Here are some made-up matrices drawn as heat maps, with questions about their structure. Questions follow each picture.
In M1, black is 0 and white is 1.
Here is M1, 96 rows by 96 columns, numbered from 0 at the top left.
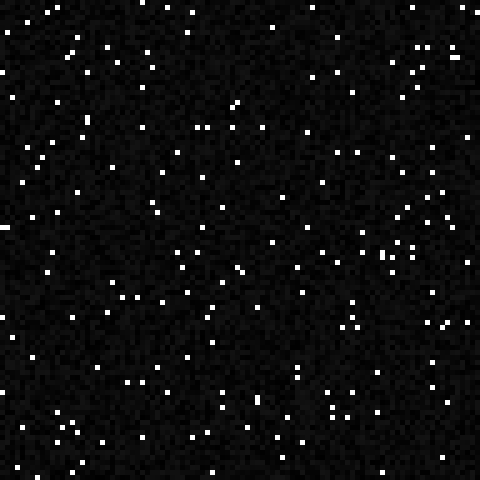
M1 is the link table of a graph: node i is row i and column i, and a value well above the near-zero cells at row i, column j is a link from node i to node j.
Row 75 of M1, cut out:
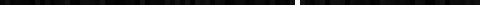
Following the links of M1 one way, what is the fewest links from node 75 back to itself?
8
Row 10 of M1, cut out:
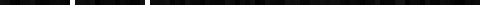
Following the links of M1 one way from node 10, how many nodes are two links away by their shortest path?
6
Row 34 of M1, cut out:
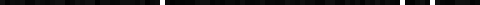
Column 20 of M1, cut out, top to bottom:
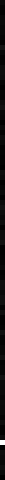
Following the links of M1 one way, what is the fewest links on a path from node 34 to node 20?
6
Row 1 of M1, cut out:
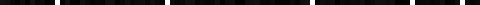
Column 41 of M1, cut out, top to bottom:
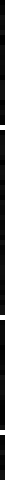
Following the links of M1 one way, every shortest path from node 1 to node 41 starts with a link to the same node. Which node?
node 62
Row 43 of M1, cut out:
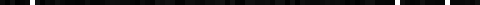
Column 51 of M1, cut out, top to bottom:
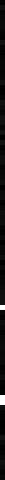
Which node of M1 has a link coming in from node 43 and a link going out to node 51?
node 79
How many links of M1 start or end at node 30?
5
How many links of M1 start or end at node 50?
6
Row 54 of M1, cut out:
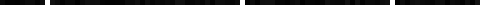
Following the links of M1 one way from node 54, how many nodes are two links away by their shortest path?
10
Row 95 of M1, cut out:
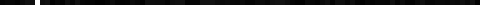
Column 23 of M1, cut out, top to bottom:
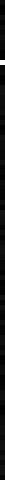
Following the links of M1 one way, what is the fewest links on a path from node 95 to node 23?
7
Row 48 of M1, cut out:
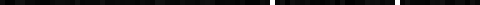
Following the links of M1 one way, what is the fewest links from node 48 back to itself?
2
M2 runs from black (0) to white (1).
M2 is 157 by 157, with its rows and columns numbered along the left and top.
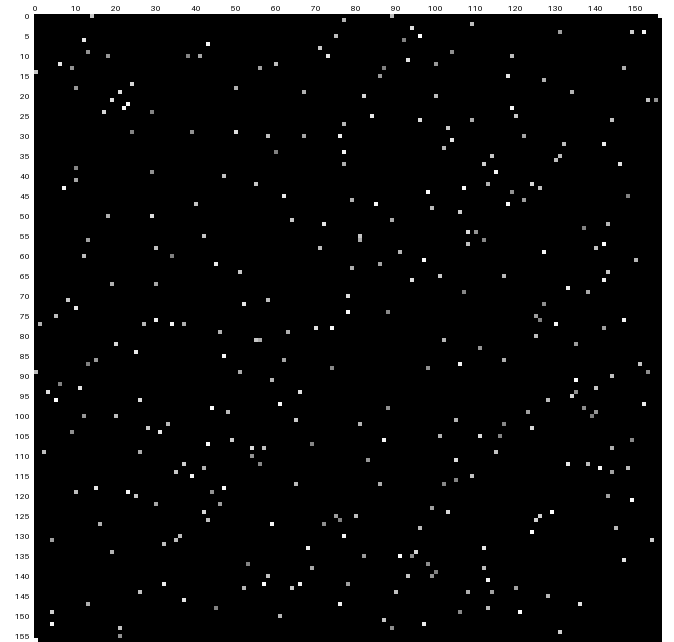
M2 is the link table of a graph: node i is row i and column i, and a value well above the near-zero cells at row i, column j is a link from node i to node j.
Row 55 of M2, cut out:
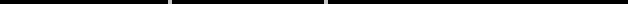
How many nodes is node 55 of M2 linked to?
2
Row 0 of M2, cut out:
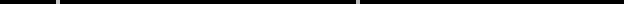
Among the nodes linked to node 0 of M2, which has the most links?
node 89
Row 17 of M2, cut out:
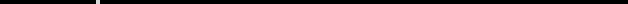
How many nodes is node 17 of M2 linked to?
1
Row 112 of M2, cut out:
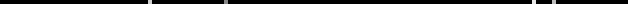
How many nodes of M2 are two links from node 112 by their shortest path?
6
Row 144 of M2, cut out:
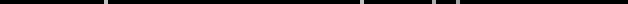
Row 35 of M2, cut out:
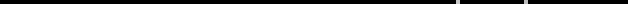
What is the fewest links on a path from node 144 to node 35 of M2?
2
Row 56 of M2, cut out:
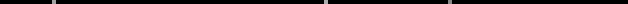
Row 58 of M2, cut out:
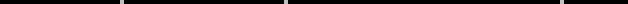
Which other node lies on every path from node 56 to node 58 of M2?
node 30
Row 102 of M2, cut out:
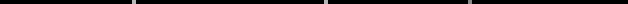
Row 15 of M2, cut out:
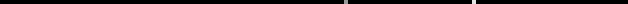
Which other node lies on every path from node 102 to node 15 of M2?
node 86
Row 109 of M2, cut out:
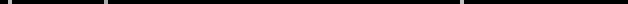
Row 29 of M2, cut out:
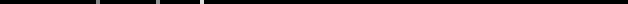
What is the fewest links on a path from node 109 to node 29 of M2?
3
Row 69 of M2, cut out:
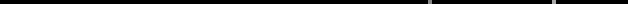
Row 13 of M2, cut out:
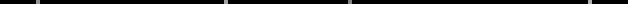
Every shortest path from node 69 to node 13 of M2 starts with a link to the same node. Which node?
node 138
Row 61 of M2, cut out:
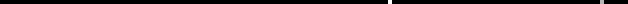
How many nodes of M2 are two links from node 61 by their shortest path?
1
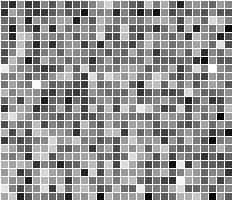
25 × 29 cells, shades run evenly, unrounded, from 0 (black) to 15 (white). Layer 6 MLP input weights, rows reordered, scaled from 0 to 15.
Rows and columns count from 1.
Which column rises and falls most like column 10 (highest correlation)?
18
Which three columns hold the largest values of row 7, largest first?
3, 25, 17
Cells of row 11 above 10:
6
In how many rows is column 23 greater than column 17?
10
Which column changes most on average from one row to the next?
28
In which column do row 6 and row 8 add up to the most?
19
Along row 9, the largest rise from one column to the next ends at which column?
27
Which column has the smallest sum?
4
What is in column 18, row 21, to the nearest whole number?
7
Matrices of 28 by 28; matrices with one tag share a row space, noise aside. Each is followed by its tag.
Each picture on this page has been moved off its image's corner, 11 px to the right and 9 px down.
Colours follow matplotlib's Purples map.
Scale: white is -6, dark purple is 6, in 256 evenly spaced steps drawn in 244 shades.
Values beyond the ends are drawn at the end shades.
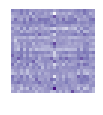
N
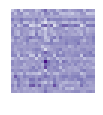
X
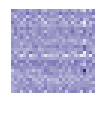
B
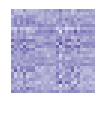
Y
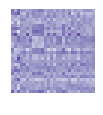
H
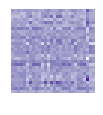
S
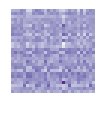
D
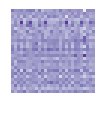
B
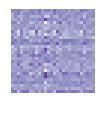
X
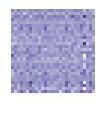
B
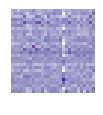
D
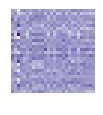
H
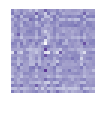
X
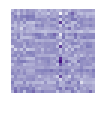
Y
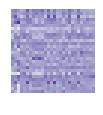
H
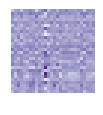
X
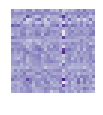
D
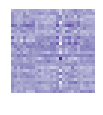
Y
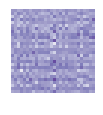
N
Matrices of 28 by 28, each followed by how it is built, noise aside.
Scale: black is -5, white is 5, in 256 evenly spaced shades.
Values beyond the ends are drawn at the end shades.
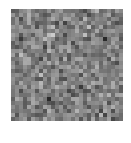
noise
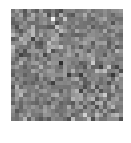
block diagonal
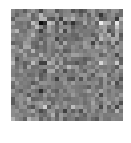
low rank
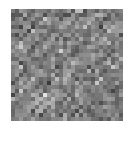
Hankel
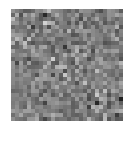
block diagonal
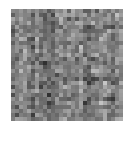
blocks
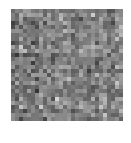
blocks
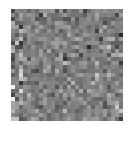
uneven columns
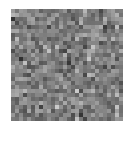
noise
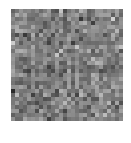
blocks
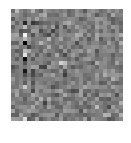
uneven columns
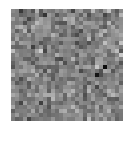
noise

════

#### [Activity]
Using the records above, print exactly the run of lines that starts with the line with "Row 1 of M1, cut" and goes on through the line with "M2 is 157 by", pictures excluded.

#### [Exercise response]
Row 1 of M1, cut out:
Column 41 of M1, cut out, top to bottom:
Following the links of M1 one way, every shortest path from node 1 to node 41 starts with a link to the same node. Which node?
node 62
Row 43 of M1, cut out:
Column 51 of M1, cut out, top to bottom:
Which node of M1 has a link coming in from node 43 and a link going out to node 51?
node 79
How many links of M1 start or end at node 30?
5
How many links of M1 start or end at node 50?
6
Row 54 of M1, cut out:
Following the links of M1 one way from node 54, how many nodes are two links away by their shortest path?
10
Row 95 of M1, cut out:
Column 23 of M1, cut out, top to bottom:
Following the links of M1 one way, what is the fewest links on a path from node 95 to node 23?
7
Row 48 of M1, cut out:
Following the links of M1 one way, what is the fewest links from node 48 back to itself?
2
M2 runs from black (0) to white (1).
M2 is 157 by 157, with its rows and columns numbered along the left and top.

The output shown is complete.